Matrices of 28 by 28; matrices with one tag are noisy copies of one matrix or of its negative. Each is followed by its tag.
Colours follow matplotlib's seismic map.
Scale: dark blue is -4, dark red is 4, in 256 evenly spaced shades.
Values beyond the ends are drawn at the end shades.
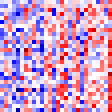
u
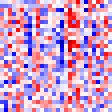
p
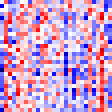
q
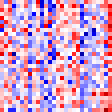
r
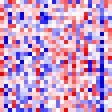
q
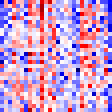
r
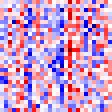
p
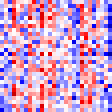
r
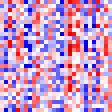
p
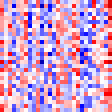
r
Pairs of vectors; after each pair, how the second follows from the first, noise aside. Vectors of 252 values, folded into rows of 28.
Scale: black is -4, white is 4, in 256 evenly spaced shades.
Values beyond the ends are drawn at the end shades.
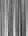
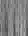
negated, shrunk.
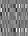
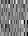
wrapped around, negated.
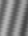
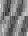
wrapped around, negated.
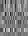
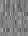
negated, shrunk.
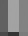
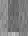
negated, shrunk.
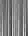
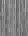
reversed, shrunk.
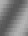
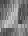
wrapped around.
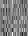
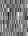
wrapped around, negated.
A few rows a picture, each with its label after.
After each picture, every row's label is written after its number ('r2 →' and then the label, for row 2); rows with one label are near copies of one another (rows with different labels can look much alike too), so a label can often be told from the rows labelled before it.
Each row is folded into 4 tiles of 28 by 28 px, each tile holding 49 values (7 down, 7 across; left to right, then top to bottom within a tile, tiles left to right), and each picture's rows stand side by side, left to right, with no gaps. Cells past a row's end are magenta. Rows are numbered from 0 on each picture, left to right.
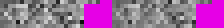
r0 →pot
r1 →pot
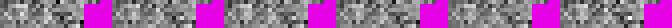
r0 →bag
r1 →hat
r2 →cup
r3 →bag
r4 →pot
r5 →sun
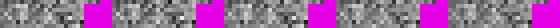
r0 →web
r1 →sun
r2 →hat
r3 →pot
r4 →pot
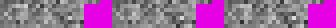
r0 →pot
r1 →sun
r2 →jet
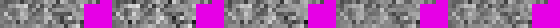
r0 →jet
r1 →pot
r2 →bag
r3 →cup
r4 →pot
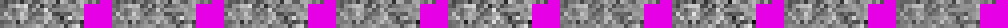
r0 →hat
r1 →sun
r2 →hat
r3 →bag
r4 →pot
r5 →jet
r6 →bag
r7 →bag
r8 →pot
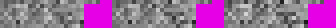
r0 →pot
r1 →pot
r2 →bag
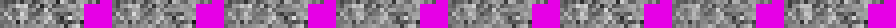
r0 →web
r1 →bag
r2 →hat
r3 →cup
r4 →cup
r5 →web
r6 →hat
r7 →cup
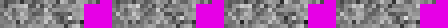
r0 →cup
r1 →sun
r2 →pot
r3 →sun
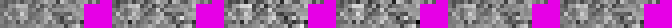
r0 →jet
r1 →sun
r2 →hat
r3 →bag
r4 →cup
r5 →jet
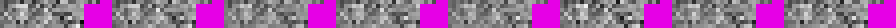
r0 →bag
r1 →pot
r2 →cup
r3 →cup
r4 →web
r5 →web
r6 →hat
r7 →hat
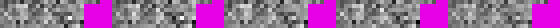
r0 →sun
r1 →hat
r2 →bag
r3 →pot
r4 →web
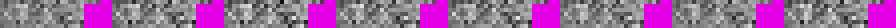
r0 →web
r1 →pot
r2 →sun
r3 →web
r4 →sun
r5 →jet
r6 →bag
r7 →web
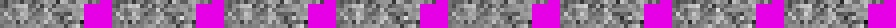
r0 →bag
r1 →sun
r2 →jet
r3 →web
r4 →bag
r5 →hat
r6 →pot
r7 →bag
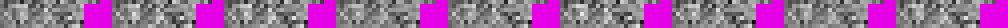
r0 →cup
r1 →jet
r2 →cup
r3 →bag
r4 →pot
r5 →bag
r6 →bag
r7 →cup
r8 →cup
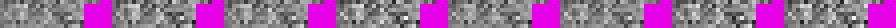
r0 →hat
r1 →cup
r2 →cup
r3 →sun
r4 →bag
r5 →sun
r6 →hat
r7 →jet
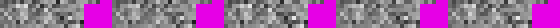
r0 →web
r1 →sun
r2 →hat
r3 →hat
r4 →web
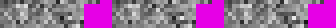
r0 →web
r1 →web
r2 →jet
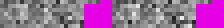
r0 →hat
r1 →hat
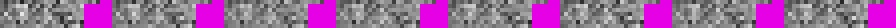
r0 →jet
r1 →jet
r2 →web
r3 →pot
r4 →bag
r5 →pot
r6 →sun
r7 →sun
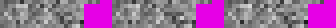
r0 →pot
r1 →hat
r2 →pot
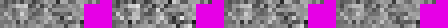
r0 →bag
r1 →web
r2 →bag
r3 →bag
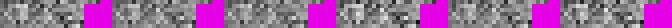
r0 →web
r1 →pot
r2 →hat
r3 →cup
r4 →bag
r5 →cup
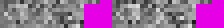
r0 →jet
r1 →cup
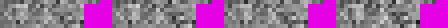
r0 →pot
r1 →web
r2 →cup
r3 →cup
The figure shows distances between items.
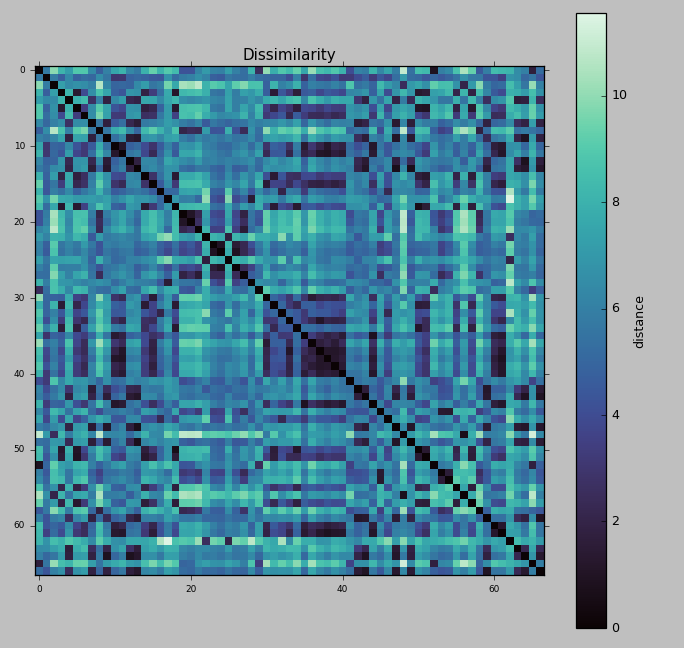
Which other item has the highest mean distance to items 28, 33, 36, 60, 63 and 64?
65
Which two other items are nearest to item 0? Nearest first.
52, 65
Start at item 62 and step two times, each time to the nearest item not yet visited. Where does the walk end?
22
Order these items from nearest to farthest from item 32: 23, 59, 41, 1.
1, 23, 59, 41
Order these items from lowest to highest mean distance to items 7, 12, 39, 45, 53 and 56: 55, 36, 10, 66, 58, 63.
66, 10, 63, 58, 36, 55
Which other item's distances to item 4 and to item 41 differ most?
63
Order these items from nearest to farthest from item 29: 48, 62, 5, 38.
38, 5, 62, 48
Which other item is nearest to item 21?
27
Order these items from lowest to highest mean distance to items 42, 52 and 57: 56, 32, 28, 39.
39, 32, 28, 56
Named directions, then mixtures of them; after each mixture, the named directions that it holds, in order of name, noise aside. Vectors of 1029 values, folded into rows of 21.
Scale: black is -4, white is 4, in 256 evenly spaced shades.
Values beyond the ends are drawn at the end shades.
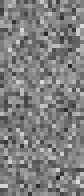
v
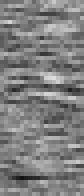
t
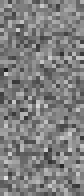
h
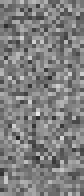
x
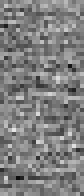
h, t, x.
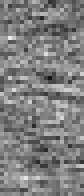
t, x.
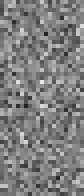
v.
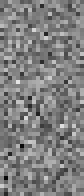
h, v, x.
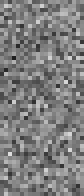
h.
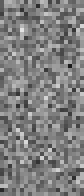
v, x.
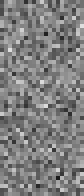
v.
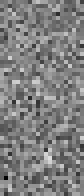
h.
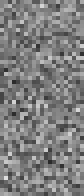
h.
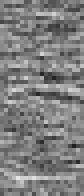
t.
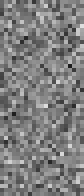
h, v.
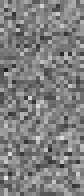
h.
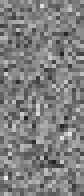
h, x.
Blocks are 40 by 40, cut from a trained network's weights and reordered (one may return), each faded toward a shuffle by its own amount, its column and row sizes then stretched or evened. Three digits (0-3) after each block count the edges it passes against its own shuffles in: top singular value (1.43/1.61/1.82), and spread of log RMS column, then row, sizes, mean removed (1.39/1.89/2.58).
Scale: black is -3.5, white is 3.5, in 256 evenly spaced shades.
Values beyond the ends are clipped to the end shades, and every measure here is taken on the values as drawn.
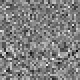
2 1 1
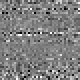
2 0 3
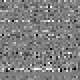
0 0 3
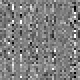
3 3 0
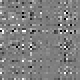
3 3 3
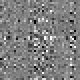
2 3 2
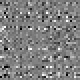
1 2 3
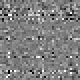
1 1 3
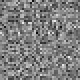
3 0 2
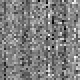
2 2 0
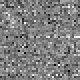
0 1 2
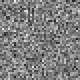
0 1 0
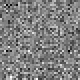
2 1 1
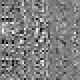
3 3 1
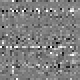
0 1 3
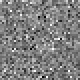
0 0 1
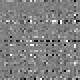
0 1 3
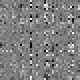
0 3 2
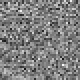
1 0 1
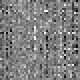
1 3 1
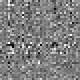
1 2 2
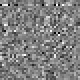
2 1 2
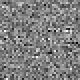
0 0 1
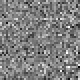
0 1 1
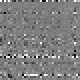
2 1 3
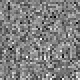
2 0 1
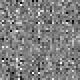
0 2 2
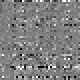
1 2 3
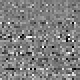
1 1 3
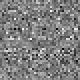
1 0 2
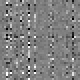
2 3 1
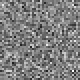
2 0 1
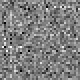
1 1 1
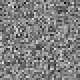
1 0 0
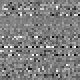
0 0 3
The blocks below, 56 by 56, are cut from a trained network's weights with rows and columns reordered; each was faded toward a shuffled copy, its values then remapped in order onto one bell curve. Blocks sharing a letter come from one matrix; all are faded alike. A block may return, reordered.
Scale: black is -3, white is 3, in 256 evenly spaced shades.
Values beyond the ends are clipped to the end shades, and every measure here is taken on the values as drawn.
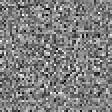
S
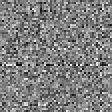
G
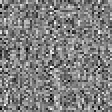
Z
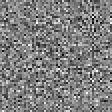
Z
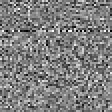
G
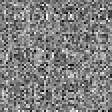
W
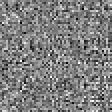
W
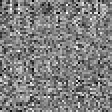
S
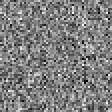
S
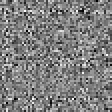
G
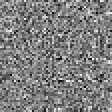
S
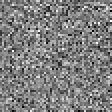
W
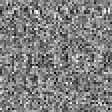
W
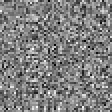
Z
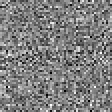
W
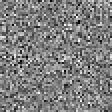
S
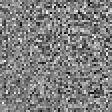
S
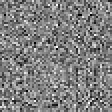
Z
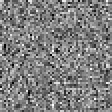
S
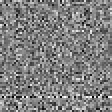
G
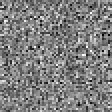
S
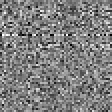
G
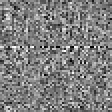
G
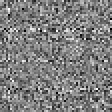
G
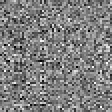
Z
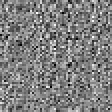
Z
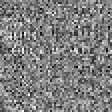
W
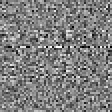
G
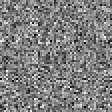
W
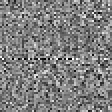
G
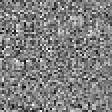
Z
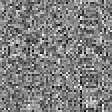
Z
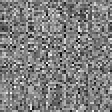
Z
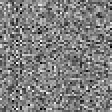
Z
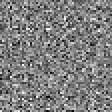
W
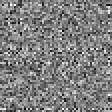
G
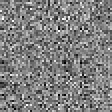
W
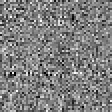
S
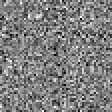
W
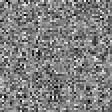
S
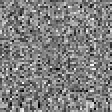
S

▶ Exercise instructions
Report the tally of lines in the listing that carry the string "aside", and nothing else.

▶ Response to this exercise
2